**WHAT YOU WILL DO**
Nothing in the entries may be altered; copy them in full.
***** PROVIDED RECORDS
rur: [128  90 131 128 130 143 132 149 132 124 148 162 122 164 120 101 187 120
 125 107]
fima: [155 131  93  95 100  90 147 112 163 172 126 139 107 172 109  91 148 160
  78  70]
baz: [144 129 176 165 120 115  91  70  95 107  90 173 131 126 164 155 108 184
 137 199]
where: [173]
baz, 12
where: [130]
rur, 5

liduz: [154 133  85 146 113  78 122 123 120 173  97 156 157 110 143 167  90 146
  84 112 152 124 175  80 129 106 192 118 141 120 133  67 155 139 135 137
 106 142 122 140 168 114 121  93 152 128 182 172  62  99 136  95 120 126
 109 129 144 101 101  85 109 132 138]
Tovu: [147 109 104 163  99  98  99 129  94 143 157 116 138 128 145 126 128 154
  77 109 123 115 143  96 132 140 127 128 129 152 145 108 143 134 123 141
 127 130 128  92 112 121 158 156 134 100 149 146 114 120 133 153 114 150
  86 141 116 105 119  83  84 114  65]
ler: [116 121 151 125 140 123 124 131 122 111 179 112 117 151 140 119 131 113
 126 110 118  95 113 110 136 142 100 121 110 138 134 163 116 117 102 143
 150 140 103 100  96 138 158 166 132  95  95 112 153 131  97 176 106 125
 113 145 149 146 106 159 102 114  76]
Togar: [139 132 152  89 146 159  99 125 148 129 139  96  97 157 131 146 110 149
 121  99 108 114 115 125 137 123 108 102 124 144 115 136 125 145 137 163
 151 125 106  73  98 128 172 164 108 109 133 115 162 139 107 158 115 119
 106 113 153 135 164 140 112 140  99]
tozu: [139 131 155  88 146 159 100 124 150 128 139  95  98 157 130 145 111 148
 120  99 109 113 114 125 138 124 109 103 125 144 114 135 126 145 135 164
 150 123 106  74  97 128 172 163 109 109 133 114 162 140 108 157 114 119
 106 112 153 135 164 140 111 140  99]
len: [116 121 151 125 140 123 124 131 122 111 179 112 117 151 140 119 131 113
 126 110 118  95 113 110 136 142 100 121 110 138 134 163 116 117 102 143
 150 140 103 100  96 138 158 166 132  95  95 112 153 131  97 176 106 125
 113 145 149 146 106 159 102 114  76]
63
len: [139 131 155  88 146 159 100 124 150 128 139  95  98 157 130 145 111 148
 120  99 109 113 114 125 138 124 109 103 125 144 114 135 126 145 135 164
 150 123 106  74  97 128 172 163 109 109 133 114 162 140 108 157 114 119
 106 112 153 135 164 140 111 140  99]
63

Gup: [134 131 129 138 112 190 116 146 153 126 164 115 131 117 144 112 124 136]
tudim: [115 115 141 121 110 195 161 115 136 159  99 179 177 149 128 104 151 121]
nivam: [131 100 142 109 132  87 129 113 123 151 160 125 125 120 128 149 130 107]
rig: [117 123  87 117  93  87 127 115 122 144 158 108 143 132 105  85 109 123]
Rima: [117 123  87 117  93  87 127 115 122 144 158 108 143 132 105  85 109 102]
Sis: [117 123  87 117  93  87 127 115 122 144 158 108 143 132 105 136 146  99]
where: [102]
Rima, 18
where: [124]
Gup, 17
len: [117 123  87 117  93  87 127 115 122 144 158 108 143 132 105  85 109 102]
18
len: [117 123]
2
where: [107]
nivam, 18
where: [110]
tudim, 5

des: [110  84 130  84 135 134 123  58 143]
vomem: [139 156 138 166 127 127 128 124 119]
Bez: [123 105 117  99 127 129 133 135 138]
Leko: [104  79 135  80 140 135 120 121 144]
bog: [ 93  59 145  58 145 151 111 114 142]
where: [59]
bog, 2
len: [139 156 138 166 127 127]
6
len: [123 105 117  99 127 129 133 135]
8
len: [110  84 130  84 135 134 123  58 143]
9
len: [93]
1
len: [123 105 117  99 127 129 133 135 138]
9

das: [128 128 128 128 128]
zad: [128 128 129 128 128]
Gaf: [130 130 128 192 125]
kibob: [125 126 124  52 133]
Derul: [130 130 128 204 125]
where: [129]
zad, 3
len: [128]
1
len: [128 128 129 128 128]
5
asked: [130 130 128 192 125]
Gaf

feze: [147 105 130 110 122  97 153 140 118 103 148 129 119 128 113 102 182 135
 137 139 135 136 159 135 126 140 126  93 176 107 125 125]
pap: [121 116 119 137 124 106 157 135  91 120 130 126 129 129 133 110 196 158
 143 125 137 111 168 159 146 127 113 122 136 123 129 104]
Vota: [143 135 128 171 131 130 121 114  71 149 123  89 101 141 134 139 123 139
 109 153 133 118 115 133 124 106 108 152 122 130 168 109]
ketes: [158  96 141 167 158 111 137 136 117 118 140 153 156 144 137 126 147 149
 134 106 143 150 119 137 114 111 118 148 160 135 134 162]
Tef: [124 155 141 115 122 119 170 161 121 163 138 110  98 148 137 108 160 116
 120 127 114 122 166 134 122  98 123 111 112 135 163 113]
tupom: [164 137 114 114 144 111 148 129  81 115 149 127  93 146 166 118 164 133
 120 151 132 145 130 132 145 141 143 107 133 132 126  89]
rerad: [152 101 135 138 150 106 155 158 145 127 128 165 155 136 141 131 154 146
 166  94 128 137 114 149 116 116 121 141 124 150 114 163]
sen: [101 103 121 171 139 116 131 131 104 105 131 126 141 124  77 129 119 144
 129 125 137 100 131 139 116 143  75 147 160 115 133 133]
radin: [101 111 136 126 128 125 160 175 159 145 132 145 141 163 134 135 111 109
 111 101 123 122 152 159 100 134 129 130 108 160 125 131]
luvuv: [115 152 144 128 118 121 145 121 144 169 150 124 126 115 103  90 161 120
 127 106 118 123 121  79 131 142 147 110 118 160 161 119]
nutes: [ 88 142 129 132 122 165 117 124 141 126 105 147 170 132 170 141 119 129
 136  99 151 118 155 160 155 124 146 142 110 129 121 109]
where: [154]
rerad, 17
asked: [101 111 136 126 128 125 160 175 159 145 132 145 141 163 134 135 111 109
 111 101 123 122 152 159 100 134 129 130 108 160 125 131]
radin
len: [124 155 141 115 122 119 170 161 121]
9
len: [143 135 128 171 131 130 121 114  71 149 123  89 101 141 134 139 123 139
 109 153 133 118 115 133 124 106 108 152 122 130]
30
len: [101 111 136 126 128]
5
**********
**RESPONSE TO THE EXERCISE**
rur: [128  90 131 128 130 143 132 149 132 124 148 162 122 164 120 101 187 120
 125 107]
fima: [155 131  93  95 100  90 147 112 163 172 126 139 107 172 109  91 148 160
  78  70]
baz: [144 129 176 165 120 115  91  70  95 107  90 173 131 126 164 155 108 184
 137 199]
where: [173]
baz, 12
where: [130]
rur, 5

liduz: [154 133  85 146 113  78 122 123 120 173  97 156 157 110 143 167  90 146
  84 112 152 124 175  80 129 106 192 118 141 120 133  67 155 139 135 137
 106 142 122 140 168 114 121  93 152 128 182 172  62  99 136  95 120 126
 109 129 144 101 101  85 109 132 138]
Tovu: [147 109 104 163  99  98  99 129  94 143 157 116 138 128 145 126 128 154
  77 109 123 115 143  96 132 140 127 128 129 152 145 108 143 134 123 141
 127 130 128  92 112 121 158 156 134 100 149 146 114 120 133 153 114 150
  86 141 116 105 119  83  84 114  65]
ler: [116 121 151 125 140 123 124 131 122 111 179 112 117 151 140 119 131 113
 126 110 118  95 113 110 136 142 100 121 110 138 134 163 116 117 102 143
 150 140 103 100  96 138 158 166 132  95  95 112 153 131  97 176 106 125
 113 145 149 146 106 159 102 114  76]
Togar: [139 132 152  89 146 159  99 125 148 129 139  96  97 157 131 146 110 149
 121  99 108 114 115 125 137 123 108 102 124 144 115 136 125 145 137 163
 151 125 106  73  98 128 172 164 108 109 133 115 162 139 107 158 115 119
 106 113 153 135 164 140 112 140  99]
tozu: [139 131 155  88 146 159 100 124 150 128 139  95  98 157 130 145 111 148
 120  99 109 113 114 125 138 124 109 103 125 144 114 135 126 145 135 164
 150 123 106  74  97 128 172 163 109 109 133 114 162 140 108 157 114 119
 106 112 153 135 164 140 111 140  99]
len: [116 121 151 125 140 123 124 131 122 111 179 112 117 151 140 119 131 113
 126 110 118  95 113 110 136 142 100 121 110 138 134 163 116 117 102 143
 150 140 103 100  96 138 158 166 132  95  95 112 153 131  97 176 106 125
 113 145 149 146 106 159 102 114  76]
63
len: [139 131 155  88 146 159 100 124 150 128 139  95  98 157 130 145 111 148
 120  99 109 113 114 125 138 124 109 103 125 144 114 135 126 145 135 164
 150 123 106  74  97 128 172 163 109 109 133 114 162 140 108 157 114 119
 106 112 153 135 164 140 111 140  99]
63

Gup: [134 131 129 138 112 190 116 146 153 126 164 115 131 117 144 112 124 136]
tudim: [115 115 141 121 110 195 161 115 136 159  99 179 177 149 128 104 151 121]
nivam: [131 100 142 109 132  87 129 113 123 151 160 125 125 120 128 149 130 107]
rig: [117 123  87 117  93  87 127 115 122 144 158 108 143 132 105  85 109 123]
Rima: [117 123  87 117  93  87 127 115 122 144 158 108 143 132 105  85 109 102]
Sis: [117 123  87 117  93  87 127 115 122 144 158 108 143 132 105 136 146  99]
where: [102]
Rima, 18
where: [124]
Gup, 17
len: [117 123  87 117  93  87 127 115 122 144 158 108 143 132 105  85 109 102]
18
len: [117 123]
2
where: [107]
nivam, 18
where: [110]
tudim, 5

des: [110  84 130  84 135 134 123  58 143]
vomem: [139 156 138 166 127 127 128 124 119]
Bez: [123 105 117  99 127 129 133 135 138]
Leko: [104  79 135  80 140 135 120 121 144]
bog: [ 93  59 145  58 145 151 111 114 142]
where: [59]
bog, 2
len: [139 156 138 166 127 127]
6
len: [123 105 117  99 127 129 133 135]
8
len: [110  84 130  84 135 134 123  58 143]
9
len: [93]
1
len: [123 105 117  99 127 129 133 135 138]
9

das: [128 128 128 128 128]
zad: [128 128 129 128 128]
Gaf: [130 130 128 192 125]
kibob: [125 126 124  52 133]
Derul: [130 130 128 204 125]
where: [129]
zad, 3
len: [128]
1
len: [128 128 129 128 128]
5
asked: [130 130 128 192 125]
Gaf

feze: [147 105 130 110 122  97 153 140 118 103 148 129 119 128 113 102 182 135
 137 139 135 136 159 135 126 140 126  93 176 107 125 125]
pap: [121 116 119 137 124 106 157 135  91 120 130 126 129 129 133 110 196 158
 143 125 137 111 168 159 146 127 113 122 136 123 129 104]
Vota: [143 135 128 171 131 130 121 114  71 149 123  89 101 141 134 139 123 139
 109 153 133 118 115 133 124 106 108 152 122 130 168 109]
ketes: [158  96 141 167 158 111 137 136 117 118 140 153 156 144 137 126 147 149
 134 106 143 150 119 137 114 111 118 148 160 135 134 162]
Tef: [124 155 141 115 122 119 170 161 121 163 138 110  98 148 137 108 160 116
 120 127 114 122 166 134 122  98 123 111 112 135 163 113]
tupom: [164 137 114 114 144 111 148 129  81 115 149 127  93 146 166 118 164 133
 120 151 132 145 130 132 145 141 143 107 133 132 126  89]
rerad: [152 101 135 138 150 106 155 158 145 127 128 165 155 136 141 131 154 146
 166  94 128 137 114 149 116 116 121 141 124 150 114 163]
sen: [101 103 121 171 139 116 131 131 104 105 131 126 141 124  77 129 119 144
 129 125 137 100 131 139 116 143  75 147 160 115 133 133]
radin: [101 111 136 126 128 125 160 175 159 145 132 145 141 163 134 135 111 109
 111 101 123 122 152 159 100 134 129 130 108 160 125 131]
luvuv: [115 152 144 128 118 121 145 121 144 169 150 124 126 115 103  90 161 120
 127 106 118 123 121  79 131 142 147 110 118 160 161 119]
nutes: [ 88 142 129 132 122 165 117 124 141 126 105 147 170 132 170 141 119 129
 136  99 151 118 155 160 155 124 146 142 110 129 121 109]
where: [154]
rerad, 17
asked: [101 111 136 126 128 125 160 175 159 145 132 145 141 163 134 135 111 109
 111 101 123 122 152 159 100 134 129 130 108 160 125 131]
radin
len: [124 155 141 115 122 119 170 161 121]
9
len: [143 135 128 171 131 130 121 114  71 149 123  89 101 141 134 139 123 139
 109 153 133 118 115 133 124 106 108 152 122 130]
30
len: [101 111 136 126 128]
5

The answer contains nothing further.